TO DO => Write out exactly the lines running from the one that contains "[ 1.14 -0.68" through the end of the material.

SOURCE RECORDS =>
Rotation paths and how fast each direction turns (degrees each step)
Each turn is a multiple of 5 degrees from 10 to 175, or 0.
Each row of a path follows its step; steps can be skipped.
path 1
step 0: [ 2.11  0.14  3.40  1.74 -0.04 -0.20 -1.89 -0.19  0.25 -0.60 -0.13  1.15
  0.00 -0.34  0.82  0.34  2.85  3.61  1.40  0.58  3.05  1.63 -0.72  2.87
 -0.98  2.16 -3.95  0.16  2.74 -1.17  1.28 -3.77]
step 1: [ 2.81 -0.15 -0.24 -0.18 -1.19 -1.31 -0.48 -2.91 -2.59  1.12  0.65  0.49
 -0.70 -3.90  4.69 -0.90 -0.40  0.28 -1.94  0.71  3.57 -1.33  1.41 -0.71
 -1.21 -3.72  0.69 -1.74 -2.60 -1.93 -0.97 -0.71]
step 3: [-0.87  0.78 -0.95  0.34  2.21  3.43  0.41 -0.55  1.46 -0.16  2.38  3.27
  3.21 -1.24  4.55  0.02 -3.39  2.24 -1.27  0.61  3.01 -1.45 -1.30 -0.70
 -1.68  0.73  0.22  0.60  1.17 -1.06 -0.89 -3.44]
step 5: [ 1.66  0.56 -0.15  2.63  0.19  0.46  2.16 -2.39  4.66  2.62 -2.74  0.88
  0.32 -1.96  3.32 -1.87 -0.50  1.39  1.14 -2.56 -2.30 -2.39 -0.94 -3.86
  0.49 -0.11 -0.52  0.07  1.95 -0.50 -1.03 -0.34]
step 6: [-1.94  0.14  0.99 -1.10 -3.86 -1.08 -3.59  1.10  4.65 -2.35 -1.56  1.15
  1.04 -0.75  0.24  0.13 -0.81 -0.31  0.76  0.61  3.28 -2.34  1.62  1.91
 -0.72 -0.17 -2.66  1.57  1.89 -1.04  1.75 -2.93]
step 8: [-0.96  0.27  2.86 -0.67 -2.03 -0.96  1.94  1.63 -1.79 -3.03 -4.53  3.02
  0.81 -2.54  0.03  1.66  0.83  0.95 -0.32 -2.44 -2.20 -3.19 -1.11  0.55
  0.83  0.68 -1.83 -1.60  2.25 -0.38  1.77 -1.57]
step 9: [ 1.68  1.43  0.57 -1.20  0.39  0.47 -1.57  2.07  0.48  2.17  1.09  1.49
  2.25 -0.43  3.72 -1.44 -4.86 -1.48  0.20 -2.74  2.78  0.76 -1.73  1.53
  2.00  0.38 -1.32 -1.14  0.15 -4.36  1.71  0.29]
step 10: [-0.15 -2.43  1.38 -1.10 -0.64 -0.63 -3.79  0.86 -1.78  1.72 -6.21  0.61
  2.64 -0.10  0.64  0.57 -0.82  2.60 -0.69  0.12  0.58 -1.67  1.50  0.02
 -0.29  1.33  0.00 -3.24 -2.79  2.59 -0.03  1.52]
step 11: [ 2.84  1.83 -0.10  2.60 -1.02 -0.92  0.80  0.60  0.00  2.10  0.18  1.94
  0.23 -0.09  0.86  3.25 -1.72  3.15  1.22 -2.91  0.85 -0.43 -1.53 -1.96
 -0.60  2.26 -3.61 -0.53  3.44 -1.76 -3.27  2.08]
step 12: [ 0.79  0.79 -0.14 -2.55  0.73  0.03 -4.16 -0.82  0.25  2.14 -2.00  2.29
  1.43 -1.03  0.41  3.89  1.47 -2.01 -2.35  0.33  4.34 -2.03  1.93  1.45
  1.78 -3.77 -1.03  0.26  2.07  0.18  0.76 -0.44]
step 13: [ 1.00 -1.50 -0.99 -0.18  3.20 -1.07 -0.25 -0.71 -2.56  3.26 -1.37 -0.86
 -0.72 -3.90  0.35 -0.35 -2.24 -0.34  6.04 -0.32  1.25 -0.49  1.65 -1.83
 -2.11  1.50 -1.50 -1.38  1.67  0.43  0.39  1.30]
Directions:
[-0.58  0.52 -0.48 -0.35 -0.63  1.28 -0.45  0.78  1.29 -1.33  0.03  0.56
 -0.57  0.52  0.15 -1.40  0.34  0.33  0.41 -0.71 -0.57 -0.69  0.93 -0.85
  0.03 -0.12  0.82 -1.37  0.14 -0.83  0.21  0.02]
25
[ 1.78  0.56 -0.74 -0.52 -0.86  0.75  1.08 -1.19  0.21  0.57  0.69  0.51
  0.13 -0.25 -0.37 -0.33 -1.27 -0.99  0.31  0.45  0.41  0.15 -0.67 -1.20
 -0.05  0.99  0.21 -0.88 -0.34  0.19 -0.30 -0.30]
175
[ 0.29  1.41 -1.08 -0.64 -0.44 -0.78 -0.51 -0.60  0.02 -0.39  0.42 -1.19
  0.48 -0.59  0.24 -1.05 -0.12  0.49  0.29  0.26 -1.16 -1.08 -0.10  0.49
  0.79  0.47 -0.06  1.11  0.82  1.01  1.10  0.08]
40
[ 0.57  0.86  0.06 -0.13  0.39 -0.58 -0.31 -0.32 -0.81 -0.31  0.13  1.10
  0.00  0.45  0.61  0.62 -0.58  1.58 -1.12  0.82 -0.61  0.23 -0.13  0.75
 -0.10  0.81  0.71 -0.90 -0.97 -1.22  0.90  1.03]
45
[-0.96  0.64  0.65 -0.48 -0.68  0.44  0.06 -0.09  0.13 -0.09 -0.69  0.71
  1.09 -0.75 -0.46  0.01  0.95 -0.71 -1.26  1.85 -0.16 -1.29 -0.32  0.11
  0.11 -0.77 -0.25 -0.75 -0.76  0.93 -0.48  0.16]
170
[-0.04 -1.27  0.06  0.96  0.15 -1.60  0.63 -0.05  1.27 -1.25  0.05  1.14
  0.40 -0.18  0.62 -0.76 -0.01 -0.62 -0.49  0.57  0.29 -0.27 -0.38 -0.70
 -0.15  0.61  1.24  1.27 -0.22  0.00  0.45 -0.19]
25
path 2
step 0: [-1.79  0.99  2.36 -2.72  0.68 -5.18 -1.24 -2.36  4.08 -2.13 -0.49  0.52
 -0.82 -1.60  1.13  0.65  2.85 -0.10 -1.67 -0.95  1.20  0.60 -0.84  2.93
 -1.71  3.45  2.80  1.77  1.69  0.80 -0.33  1.73]
step 1: [-3.36 -1.76  3.79 -2.84 -3.14  0.28  0.37  0.24  0.37 -0.77 -1.46  0.61
  2.69 -4.73  0.18  1.42  2.22 -0.19 -0.52  0.47  1.20 -0.35  0.84  1.34
 -0.46  0.72  2.14 -1.18 -1.04  3.33  0.70 -4.40]
step 2: [ 0.28  1.23  2.63 -0.53  0.44  0.60 -4.40  0.10  2.19 -5.05 -0.86  3.71
 -2.63 -2.95 -1.38  2.04 -0.58  1.93 -1.18 -0.86  0.47 -1.40 -0.23 -1.29
  1.17  0.02 -0.21 -0.83 -1.28  2.75  3.71 -1.80]
step 4: [ 1.76  1.44  2.76  2.32 -5.05  0.14  1.18 -0.90  2.30  0.06 -0.64  0.75
  2.79 -2.98  2.27  2.24  0.25 -1.38  2.57  0.02  0.09 -1.32 -2.34  1.05
  1.47  1.13  0.27  1.19 -0.11  5.34  1.36 -1.03]
step 7: [-1.22  0.75 -2.68  1.07 -2.16 -3.39 -1.83 -2.70  4.84 -0.29 -0.22  0.84
  3.05 -3.39  0.04 -0.59  0.12 -0.54 -0.75 -0.45 -0.30  0.98 -4.65 -1.49
 -1.47  1.97  0.19 -0.30 -0.37  3.34  2.49 -1.32]
step 10: [-1.00  2.52 -0.70  0.98  0.64 -0.84 -0.32 -1.04  4.29 -2.25 -1.73  2.35
  2.72 -4.50  0.11  0.82  3.04 -0.07 -1.05  1.73 -2.62  0.41  1.69  1.76
 -1.19  1.35  3.25  3.34 -1.28 -0.17  2.26 -0.49]
step 11: [-0.74  1.94  0.85  0.81 -0.24  2.07  0.09  3.56 -0.30  0.35 -1.06  1.46
  2.65 -3.05 -1.10  4.40 -1.04  1.03 -0.71 -0.01 -1.49 -2.42  2.81 -1.65
 -1.16  2.22  1.96 -0.61  0.26  5.56  0.58 -2.68]
step 12: [-0.59  2.42  0.09  3.67  0.97  1.68 -1.38 -1.44  5.50 -1.25 -2.12  1.71
 -1.34  1.19 -1.64  3.10 -3.23  0.19 -0.06 -1.31  1.78 -1.59  1.11  0.97
 -0.04  2.31 -2.18  0.49  0.58  2.97  3.13  0.55]
step 13: [-0.94  2.22  0.77  2.31  0.08 -0.89  2.15  0.21  4.76  1.61 -1.05  2.14
  2.49 -1.81 -2.99  0.63  3.37 -3.47  2.78 -1.82 -1.01 -0.87  0.50  1.56
 -1.36  1.29  0.76  1.19  3.94  0.87 -0.24  1.35]
step 14: [-1.51  0.51 -0.30 -0.26 -0.76 -2.41  0.20  0.61 -1.22  2.27 -2.07 -0.02
  0.11 -2.73  0.58  5.12  1.07 -3.24 -1.38 -1.16 -0.32 -2.10 -2.94  0.20
 -1.69  1.66 -1.14  1.06  1.06  5.90  1.67  0.69]
step 16: [-1.70  1.22  1.10 -1.51  0.43 -0.16  2.68 -1.71  3.07  0.83 -1.26  2.61
  0.86 -2.75 -2.92 -0.94  2.93 -0.89 -0.58 -3.10  1.22 -2.07 -0.24 -4.69
 -0.23  1.58  3.42 -2.66  0.36  0.94  2.68  0.46]
Directions:
[ 1.14 -0.68  0.43  1.49  1.47 -0.37  0.63 -0.21 -0.69 -0.17 -0.65 -0.28
 -0.36 -0.27  0.27 -0.65  1.17  0.01  1.08  0.67 -0.31  0.15 -0.07  0.05
 -0.58  0.67 -1.18 -1.11  0.27  1.02  0.68 -0.04]
40
[-0.20 -0.38  0.50 -0.62 -0.95  1.10  1.57 -0.06 -1.32  1.31  0.59 -0.19
  0.01 -0.98 -0.21  0.06 -0.56 -0.17  0.88 -0.43  0.54 -1.45 -0.03 -0.95
  0.24  0.21  0.37 -0.76 -0.30  0.99  0.05  0.02]
145
[-0.21 -0.84  1.35 -0.51  1.12 -0.05  0.89 -0.28 -0.39  0.17 -0.70  0.25
  0.13  1.33 -1.40  0.70  1.16 -0.08 -0.96 -1.52  0.64  0.07 -0.17  0.26
  0.37 -0.16 -0.02  1.06 -0.26  0.57 -0.01 -0.02]
20
[ 0.69  0.69  0.26  0.17 -0.40  0.15 -1.04  0.03 -0.66 -0.16 -0.55 -0.45
 -0.86  0.21 -0.94  1.76 -0.22 -0.73  0.51  0.03  1.22  0.73  0.61 -0.48
 -0.47  0.12 -0.53 -1.02 -1.23 -0.58 -0.58 -1.20]
110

RESULT FOR THIS TASK =>
[ 1.14 -0.68  0.43  1.49  1.47 -0.37  0.63 -0.21 -0.69 -0.17 -0.65 -0.28
 -0.36 -0.27  0.27 -0.65  1.17  0.01  1.08  0.67 -0.31  0.15 -0.07  0.05
 -0.58  0.67 -1.18 -1.11  0.27  1.02  0.68 -0.04]
40
[-0.20 -0.38  0.50 -0.62 -0.95  1.10  1.57 -0.06 -1.32  1.31  0.59 -0.19
  0.01 -0.98 -0.21  0.06 -0.56 -0.17  0.88 -0.43  0.54 -1.45 -0.03 -0.95
  0.24  0.21  0.37 -0.76 -0.30  0.99  0.05  0.02]
145
[-0.21 -0.84  1.35 -0.51  1.12 -0.05  0.89 -0.28 -0.39  0.17 -0.70  0.25
  0.13  1.33 -1.40  0.70  1.16 -0.08 -0.96 -1.52  0.64  0.07 -0.17  0.26
  0.37 -0.16 -0.02  1.06 -0.26  0.57 -0.01 -0.02]
20
[ 0.69  0.69  0.26  0.17 -0.40  0.15 -1.04  0.03 -0.66 -0.16 -0.55 -0.45
 -0.86  0.21 -0.94  1.76 -0.22 -0.73  0.51  0.03  1.22  0.73  0.61 -0.48
 -0.47  0.12 -0.53 -1.02 -1.23 -0.58 -0.58 -1.20]
110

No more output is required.